┌────────

Every row gives one point. Any point is a mix of the corners, with weights that add up to 1. It lies inside the corners' shape when no weight is negative. Is each point inside? If not, which corners have a negative weight?

Corners:
(1): [-2.95 1.94 0.51]
(2): [2.04 0.30 -0.38]
(3): [0.55 2.96 1.57]
(4): [0.00 -4.47 1.17]
Points:
[-0.01 -3.67 1.11] => inside
[1.78 -0.84 0.78] => outside (1)
[1.08 1.39 0.61] => inside
[1.58 0.96 1.03] => outside (1)
[0.15 -1.58 1.23] => inside
[0.77 -2.09 0.15] => outside (3)
[0.80 -2.45 0.88] => outside (1)
[2.71 -0.64 -0.05] => outside (1)

Corners:
(1): [0.97 1.88 2.40 -0.19 -1.77 2.76 -1.85 -1.48 4.16 -2.48 1.91]
(2): [-1.78 -0.49 2.10 -1.58 1.63 -0.73 -4.45 -2.10 -0.48 0.99 -1.00]
(3): [-0.20 -1.28 0.12 -0.76 1.16 -3.23 1.33 0.07 -2.53 -1.95 -1.30]
(4): [-0.38 0.18 0.11 1.09 -0.15 -3.96 1.90 1.79 1.48 0.68 -1.69]
(5): [-2.42 2.27 -2.13 1.51 -2.54 1.80 2.38 1.59 0.79 -1.50 1.04]
(6): [-1.23 -1.09 2.70 -0.83 0.33 1.23 -1.51 -1.40 1.06 4.10 0.46]
(7): [-0.26 2.10 -0.26 3.15 0.13 -1.47 2.93 -0.30 -1.95 -0.38 2.21]
(8): [0.01 1.46 2.50 -4.42 -2.21 2.22 -2.43 -1.05 0.84 1.14 -0.11]
(9): [-3.52 0.14 -1.40 0.54 2.40 -5.34 5.67 0.41 -1.33 0.06 1.05]
(10): [-1.67 -1.09 3.86 -1.23 -1.71 1.39 -1.73 -1.49 1.91 1.17 -1.96]
(11): [-1.10 -2.37 0.76 0.75 0.37 -3.93 -0.80 1.15 -1.24 -0.63 0.72]
(12): [2.14 2.32 -0.52 1.98 -5.70 4.29 -1.47 -2.70 3.51 1.15 0.86]
Points:
[-1.59 0.00 0.21 0.73 -0.20 -1.59 0.84 -0.15 0.12 -0.35 -0.01] => outside (6, 8)
[0.04 0.20 1.24 0.10 -1.03 -0.36 0.31 -0.77 0.98 0.03 0.22] => outside (2, 5)
[-0.30 0.98 0.96 0.52 -0.52 -0.32 0.21 -0.56 0.65 -0.50 0.75] => inside
[-1.32 -0.17 1.51 -0.76 -0.16 -0.50 0.53 -0.19 -0.28 -0.09 0.63] => outside (2, 4, 12)
[-1.31 -0.22 1.01 -0.77 -0.02 -1.88 1.08 0.43 -0.48 0.50 -0.51] => outside (1, 2, 12)
[-0.09 0.64 1.12 -0.52 -1.04 0.44 -1.28 -0.52 0.69 0.08 0.41] => outside (9, 10)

└────────

■ **YOUR ASSIGNMENT**
Every line above from the line with "(3): [0.55 2.96 1.57]" to the line with "(5): [-2.42 2.27" is wanted, ends included; write them out exactly and add no other line.

■ **WRITTEN ANSWER**
(3): [0.55 2.96 1.57]
(4): [0.00 -4.47 1.17]
Points:
[-0.01 -3.67 1.11] => inside
[1.78 -0.84 0.78] => outside (1)
[1.08 1.39 0.61] => inside
[1.58 0.96 1.03] => outside (1)
[0.15 -1.58 1.23] => inside
[0.77 -2.09 0.15] => outside (3)
[0.80 -2.45 0.88] => outside (1)
[2.71 -0.64 -0.05] => outside (1)

Corners:
(1): [0.97 1.88 2.40 -0.19 -1.77 2.76 -1.85 -1.48 4.16 -2.48 1.91]
(2): [-1.78 -0.49 2.10 -1.58 1.63 -0.73 -4.45 -2.10 -0.48 0.99 -1.00]
(3): [-0.20 -1.28 0.12 -0.76 1.16 -3.23 1.33 0.07 -2.53 -1.95 -1.30]
(4): [-0.38 0.18 0.11 1.09 -0.15 -3.96 1.90 1.79 1.48 0.68 -1.69]
(5): [-2.42 2.27 -2.13 1.51 -2.54 1.80 2.38 1.59 0.79 -1.50 1.04]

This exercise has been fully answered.